- PROBLEM REQUIREMENTS -
All lines holding the word "order" are to be copied from the records beneath.

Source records
Each row below holds a small network's activations on one input, seen along a few directions.
In each table, some parts of the input vary, and every possible input appears once, in random order.
Descriptions start from the smaller parts, as in this example, which fits no table here: one of 5 places around a ring, together with either a single point or (one of 2 separate values, together with one of 4 places along a line) or one of 9 places around a ring.
Shared parts are said once, and a part with two or three values counts as separate values.

Other details of the inputs vary at random and push rows far along two fixed directions, the same in every table; ignore that.

Table:
x1: [-37 -34  32  12  -2  11  -4  29  -2   2 -30   6  -2]
x2: [ -2  16 -15 -31 -33   7   5 -24   8 -27 -17 -22  -7]
x3: [-33 -20  30 -19 -19   3  -4  11  19 -11 -39 -11   3]
x4: [-19 -15   9 -15   0  -9   5  14  16   3 -13  -6   4]
x5: [-8  0  0 11 16  2  8  0 -4 -2  3  5  1]
x6: [ 28   5 -42  20  29  -6   9  -5  -8  24  33  10   1]
x7: [ -4 -15  -5   8  -5   2  -5  25  -5  24   1  -4  -4]
x8: [-18 -21  26  25  35 -15   4  41  -3  34  15  13  13]
x9: [ 12  31 -28  -2  27 -15  21 -10 -10  10  37  -6   3]
x10: [ 29   8 -35  23  31  -3   9  -5 -10  19  34  12   4]
x11: [ 35  20 -18 -18  15 -13  -7 -32 -16  -7  35  30 -20]
x12: [ 38  35 -33   5  -9   5   1 -33  -8 -11  23 -10   4]
x13: [ 11  21  -3 -11 -47  23 -11 -33   3 -37 -24 -19  -1]
x14: [-29 -25   1  -4  17  -6  12  25   2  10 -10   3  -5]
x15: [-15 -29  53 -28 -17 -12 -29  23   7   2 -19  23 -18]
x16: [ 21  24  11 -50 -58   7 -28 -40  -1 -43 -17   1 -29]
x17: [ 28  38 -23  -8   6  -7  13 -43   8 -18  21  -7  10]
x18: [ -4 -25  10  22  24  -9  -3  38   2  37  11  10  10]
x19: [-11 -21  27  -6 -42  18 -21   1  18 -20 -46 -11   4]
x20: [ 29  15 -32  23  27  -2   8 -14 -11   8  31  10   5]
x21: [-23 -17  27  13  20  -9   2  29   4  17   1   4  10]
x22: [-29  -7  29 -13 -41  19 -10   2   5 -25 -41 -19  -5]
x23: [ -9 -14   7  19  11   7  -1  14  -6   5  -6   8   2]
x24: [ -5  -9  19   7 -10   5  -9   6   9  -4 -16  -2   9]
x25: [  4  18  -1  -3 -23  11  -2 -18  -4 -19  -6 -12   1]
x26: [-32 -25   9  13  45 -14  16  41  -8  30   8  12   0]
x27: [-30 -22  17  11  25  -3  11  27  -5  13  -5   8  -2]
x28: [ 18  15 -14 -14 -53  25 -14 -32   6 -30 -24 -21  -4]
x29: [ 33   9 -32  15  25 -15   5  -4   2  28  37   6  11]
x30: [ 21  40 -26  -5   6  -4  16 -32  -7 -11  26 -11   2]
Description of these inputs: one of 3 separate values, together with either a single point or one of 9 places along a line.
Question: Changing only the choice among 3 separate values turns x10 into x18. The same change can be made to x6. Which row results?
Answer: x29
Question: Which other rows agree with x22 in the choice among 3 separate values? List them by row number.
Answer: x2, x7, x9, x12, x13, x16, x25, x28, x30
Question: Which other rows does x2 become when the choice among 3 separate values takes its other values? List them by row number.
Answer: x4, x14

Table:
x31: [ 18   2   4 -20 -13  -4 -19 -13   8  -5  -5   5  -4]
x32: [-17 -33   2  34  44  -9   5  47 -17  42  20  27  -4]
x33: [-29 -11   2  11  44  -9  27  38  -8  22  10   2   6]
x34: [-19 -25   0  -8 -20  16   2  17  15  -5 -37 -16   4]
x35: [ 34  28 -54  -6   1  -1  10 -43   7 -16  17  -8  11]
x36: [ 19  53 -36 -11   1  -4  19 -46   0 -18  25 -18   1]
x37: [-21  -1  28 -19 -18  -6   1  10  -1 -12 -12  -6  -5]
x38: [ 43  43 -42  -2 -11   6   3 -41 -15  -6  33  -9  -1]
x39: [ -2 -19  14  12  41 -30  -3  54  -6  46  36  21   0]
x40: [ 41  59 -13  22  17  -3  14 -59  10 -28  32  -8  36]
x41: [-20  -8  38 -24  -8  -3 -14   5   2 -13 -21   6 -10]
x42: [-13 -28  32 -25 -41  10 -23   0  19 -15 -50   3 -10]
x43: [-16 -27  -9  35  46  -7   9  47 -22  41  22  18   3]
x44: [-31 -19  13  10  40 -16  16  28  -3  18   9  17   0]
x45: [ -3  -8  16 -27 -52   7 -16  -3  14 -20 -33 -15  -4]
x46: [-27 -26  23  14  59 -23  16  39  -8  34  26  25  -2]
x47: [-28 -25  30 -26 -57  17 -18  12  17 -10 -52 -23  -3]
x48: [ 22   9  -3 -12 -31  15 -17 -33  -2 -23 -16  10 -14]
x49: [  5 -16  -1  -4   5  -4  -2  -4  11   4   0   8  -2]
x50: [ 49  42 -37  -3 -12  -1   1 -38 -16 -12  36  -1  -4]
x51: [-12 -20  30  -8 -32  11 -27  21  -4  -9 -24   5 -16]
x52: [  2 -17  16  14  29 -11 -15  34 -21  34  21  27 -10]
x53: [ 17  11 -35   7  12  -7  15  -9   2  11  15 -14   5]
x54: [ 13  28  -2 -12  19 -20   5  -7  -6  -5  34   9  -4]
x55: [-17  -6  30 -20  -6  -2  -4  -4   5 -14 -21  11 -10]
x56: [ 11  38 -15 -18  -5  -5  13 -32  -4 -13  20 -14   3]
x57: [-18 -25  51  12 -45  23 -24   3  34 -24 -59 -18  27]
x58: [-18 -34  26  -8 -40  26 -21  -2   5 -22 -47   3 -17]
x59: [ -9 -12  -8  -3 -32  32  -3  -1   1 -21 -39 -15  -5]
x60: [-33 -17   2  19  59 -21  23  42 -13  32  24  13   8]
x61: [  8  33 -27  -9  -1   0  20 -37   0 -24   3 -21   0]
x62: [ 35  40 -48  -7  -8  -2   8 -40   8  -4  23 -19   5]
x63: [ 38  43 -50   5  -8   9   6 -41 -10  -7  27 -12  -3]
x64: [-30 -38  21 -17 -44  17 -16   4  24 -21 -60  -7  -5]
x65: [-10 -17  -9  30  26  -1  10  34 -18  32  10  -1  -5]
x66: [15  1 12 61 40 -3  0 19 -8 29 32 13 31]
Question: What do these inputs look like to the network?
Answer: one of 3 separate values, together with either a single point or one of 11 places around a ring
Question: Changing only the choice among 3 separate values turns x43 into x35. The same change can be made to x51. Which row results?
Answer: x39
Question: Which other rows does x33 become when the place on the ring of 11 takes its other values? List them by row number.
Answer: x36, x37, x41, x44, x46, x54, x55, x56, x60, x61

Table:
x67: [-15 -14   0   4  -1   7   3  13  -2   2 -13  -2  -4]
x68: [ 11  15 -15  -2 -16  14   0 -30   3 -20  -8  -9   2]
x69: [-17 -14  16   7 -11   7  -2  16   3   0 -17  -7   4]
x70: [-14 -15  19  -1  -3   1  -8  13  -3   4 -10   7  -9]
x71: [ 32  26 -20  -1  14 -10   3 -27  -2   1  31   7   2]
x72: [  9  13 -22  -9 -22  15   2 -31   4 -27 -14 -12  -4]
x73: [-14 -15  19  -1  -3   2  -8  13  -4   4 -10   7  -9]
x74: [ -8 -11  12  16  43 -22   6  45 -15  44  33  16   1]
x75: [-17 -15  18 -10 -12  -1  -8  17   2   3 -14   1  -5]
x76: [-20 -15   9   1 -10   5  -2  17   5   3 -18  -9   2]
x77: [ 20  15 -12  15  40 -21  11   9 -14  28  51  16   4]
x78: [ 18  22  -9 -15 -19   3  -5 -25   1 -18   1  -7  -4]
x79: [ 11  17 -19  -7 -17   8   2 -25   6 -16  -3 -14   5]
x80: [ 23  25 -29  12  14   0  10 -25  -5  -1  24   0   5]
x81: [-14 -19  15   8  -5   8  -5  13   5  -3 -21   0   5]
x82: [-18 -13  15   3 -10   8  -2  18   2   3 -19 -10   3]
x83: [ 15  18 -12 -19 -22   2  -6 -26   4 -19  -2  -6  -4]
x84: [ 20  15 -12  16  40 -22  10   9 -14  27  50  15   3]
x85: [-19 -16  13   5 -13  12  -4   9   2  -4 -25  -4  -1]
x86: [ 34  34 -26  -3  13 -11   6 -23  -8   1  36   2   1]
x87: [-14 -19  17 -11 -10   0  -7  15   4   3 -16   3  -7]
x88: [ 13  10 -16  10  41 -24  10  14 -12  31  47  14   2]
x89: [-11 -18  22  -2  -4   2 -11  15   2   0 -13  11  -2]
x90: [ 18   6 -10  15  42 -19   5  10 -11  23  42  22   3]
x91: [-13  -7   8   5  -5   4   0  15   1   4 -11  -9   4]
x92: [ 32  26 -21   1  16 -11   3 -25  -3   3  32   8   2]
x93: [ 14  15 -12  -5 -23  12  -3 -34  11 -23 -13 -13   5]
x94: [ -8 -16   3  33  55 -19  13  41 -10  49  34  14  12]
x95: [ 14  14 -21  -7 -15   7   4 -27   8 -17  -6 -12   2]
x96: [ 19  15  -5 -14 -23   8 -11 -32   7 -29  -9   2  -3]
x97: [-16 -17   7   2  -5   4   1  15   7   4 -18  -6   1]
x98: [-15 -15  22  -6 -14   6 -11   8  -1  -3 -20   4  -9]
x99: [-11 -15  22  -2  -3  -2  -8  13   3   8 -10   7  -3]
x100: [  8  32 -21  -1  25 -12  25 -26   1 -10  24  -4  10]
x101: [ 14  13 -15 -17 -17   5  -3 -28  -2 -21  -4  -1 -10]
x102: [ 22  18 -17 -17 -13  -1  -1 -30   4 -16   4  -3  -5]
x103: [-15 -18  12  -8  -5   2  -5  15  -4   1 -13   6 -12]
x104: [ 12  20 -14  -8 -26  13  -1 -28   6 -24 -12 -18   3]
x105: [-12 -13  23  -3 -10   0  -9  16   0   1  -9   2  -4]
x106: [-13 -17  13   9  -4   8  -5  12   5  -3 -19   0   5]
x107: [-18 -14   7   4  -4   3   0  18   4   6 -12  -7   3]
x108: [-14 -19  11  23  27  -9   5  31  -2  30   8   6   8]
x109: [ 19  18 -20 -16 -12   3   0 -30  -4 -18   3   1  -9]
x110: [-14 -18  16 -11 -10  -1  -7  14   4   2 -17   2  -8]
x111: [ -4  14   1  -3  43 -24  19   4  -7  11  33  11   2]
x112: [-14 -18  16   5 -11  11  -7  10   6  -7 -25  -2   5]
x113: [-16 -18   7   1  -5   5   1  15   6   5 -17  -6   1]
x114: [ 19  22 -17  -1 -14   8   3 -29   3 -18   3 -12   7]
x115: [-15 -13  14   9  -6   5  -1  16   2   3 -12  -6   4]
x116: [-20 -18   6  -1 -11  12   0  11   1  -4 -24  -5  -5]
Question: Changing only one part turns x105 into x69. The same change can be made to x109. Which row results?
Answer: x116
Question: Changing only one part turns x92 into x93. The same change can be made to x98. Which row results?
Answer: x68
Question: What do these inputs look like to the network?
Answer: one of 2 separate values, together with either a single point or (one of 3 separate values, together with one of 8 places around a ring)

Table:
x117: [ 28  23 -20  13  27  -7   8 -19 -10   2  35  13   4]
x118: [ 27  20 -24  -4  11 -10   2 -16 -11  10  33   9  -6]
x119: [10  4 -4 -7  1 -7 -4  1 -5  4 14  8 -4]
x120: [-21 -22  12  20  17  -2   4  29   6  21  -6   0  12]
x121: [-17  -8  10  18   8   5   4  15   0   6  -7  -3   9]
x122: [-10 -10  24   0  -3   4 -10  10  -2  -3 -12   8  -6]
x123: [ 32  24 -35  -1  -5   5   5 -36  -1 -19  12  -1   2]
x124: [ 26  25 -27   3  13 -12   9 -11  -5   6  34  -1   4]
x125: [ -2  -8  10 -18 -33  13 -16  -7   6 -22 -29  -1 -11]
x126: [ 35  25 -24  -8 -10   4  -1 -46   8 -24   7   0   4]
x127: [-23 -21   9   7  -2   7   1  28  -1  15 -18  -9   0]
x128: [ -8  -4   9  -7 -29  15  -6 -10  17 -19 -34 -18   8]
x129: [-12  -6  -1  -5 -32  19  -5  -6  10 -21 -34 -17   3]
x130: [ -9  -3   5  27  38  -9  13  29 -10  29  22   3  12]
x131: [-12   8 -11 -16  15 -10  17  -4  -4   0   8  -1  -9]
x132: [  4  -3  -1  26  54 -29  13  35  -7  48  48  14  11]
x133: [-27   3  19 -23 -12   3   7 -10   6 -27 -24  -8  -5]
x134: [ 25  23 -12  12  38 -20   8  -4 -16  20  51  18   4]
x135: [ -5  -6  18 -15 -27   5 -13  -5  13 -12 -20  -6  -1]
x136: [-21 -20  14   4  -5   3  -1  29  -2  16 -14  -7  -3]
x137: [-24 -23   3  18  12   3   5  32  -4  24  -6  -2   1]
x138: [-24  -2   7 -29 -15   2   6  -4   7 -23 -24  -9  -8]
x139: [-14 -22  29  -4   1  -7 -13  22   4  10 -12  11  -4]
x140: [ 12   5  -3 -10  -4  -5  -8  -5  -4  -4   6   7  -7]
x141: [-11 -12  -2  -5 -32  21  -6 -11   6 -19 -34 -13  -5]
x142: [ -5  -1  24 -17 -30   9 -18 -12   4 -25 -27   0  -9]
x143: [ 15  16 -26  11  18  -4  12  -1  -5  10  23  -6  10]
x144: [ -9   3  20 -10 -34  11 -10  -9   8 -23 -26 -12  -1]
x145: [ 16  35 -24 -26   0  -8  16 -48  11 -29   9  -8   2]
x146: [ -5 -12   4 -13 -33  18 -12 -11   4 -19 -32  -3 -12]
x147: [-15 -23  29  -4  -1  -6 -11  23   4  12  -9  10  -1]
x148: [ 34  29 -27 -18 -16   1  -6 -42  -4 -19  11   0 -11]
x149: [ 28  17 -37  13  23  -5  12 -18 -11   9  32   8  -1]
x150: [-11 -12  16   2  -6   0  -2  14   9   5 -14  -8   8]
x151: [-11 -21  14   8   1   3  -3  12   7   4 -15   5   4]
x152: [ 28  24 -38   2  -4   6   7 -36   1 -19  12  -8   6]
x153: [-10 -12  13  -5  -7  -3  -7  20  -1   7  -3   1  -4]
x154: [ -8 -15  11 -10 -18   9 -12   6   0  -3 -21   3 -14]
x155: [-16 -33  23  27  60 -26   3  61 -10  57  30  30   2]
x156: [ 29  36 -15  -8  -8  -1   0 -37  -1 -18  20  -3   2]
x157: [-13 -12   9  -1  -8   0  -3  18  -2  11  -7  -4  -6]
x158: [ 26  18 -31  18  28  -8  13 -20   0   8  32   3  14]
x159: [-25 -21  21  17   4   7   0  21  -1   4 -15   0   5]
x160: [-18 -19  13  10  10  -5   3  38  -4  22  -1  -2   4]
x161: [ -9  -6  14  -3 -28  18  -8 -14   6 -27 -32  -5  -1]
x162: [ 31  30 -29 -13 -13   0   0 -35  -3 -11  19  -5  -6]
x163: [ -7 -18   7   4   4   1  -4  18  -3   6  -4   9  -4]
x164: [ -2   4   5  19  28 -11  10  20  -9  22  23   2   9]
Question: Changing only one part turns x131 into x138. The same change can be made to x141. Which row results?
Answer: x152
Question: What do these inputs look like to the network?
Answer: one of 4 places along a line, together with either a single point or one of 11 places around a ring
Question: Start at x124 and move only the place on the ring of 11, one step at a time. The first step leads to x153. Which rows follow, in order?
Answer: x119, x140, x125, x163, x123, x152, x129, x143, x160
Question: Which other rows agree with x155 in the place on the line of 4? List them by row number.
Answer: x120, x126, x128, x132, x135, x139, x145, x147, x150, x151, x158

- TASK SOLUTION -
In each table, some parts of the input vary, and every possible input appears once, in random order.
Question: Start at x124 and move only the place on the ring of 11, one step at a time. The first step leads to x153. Which rows follow, in order?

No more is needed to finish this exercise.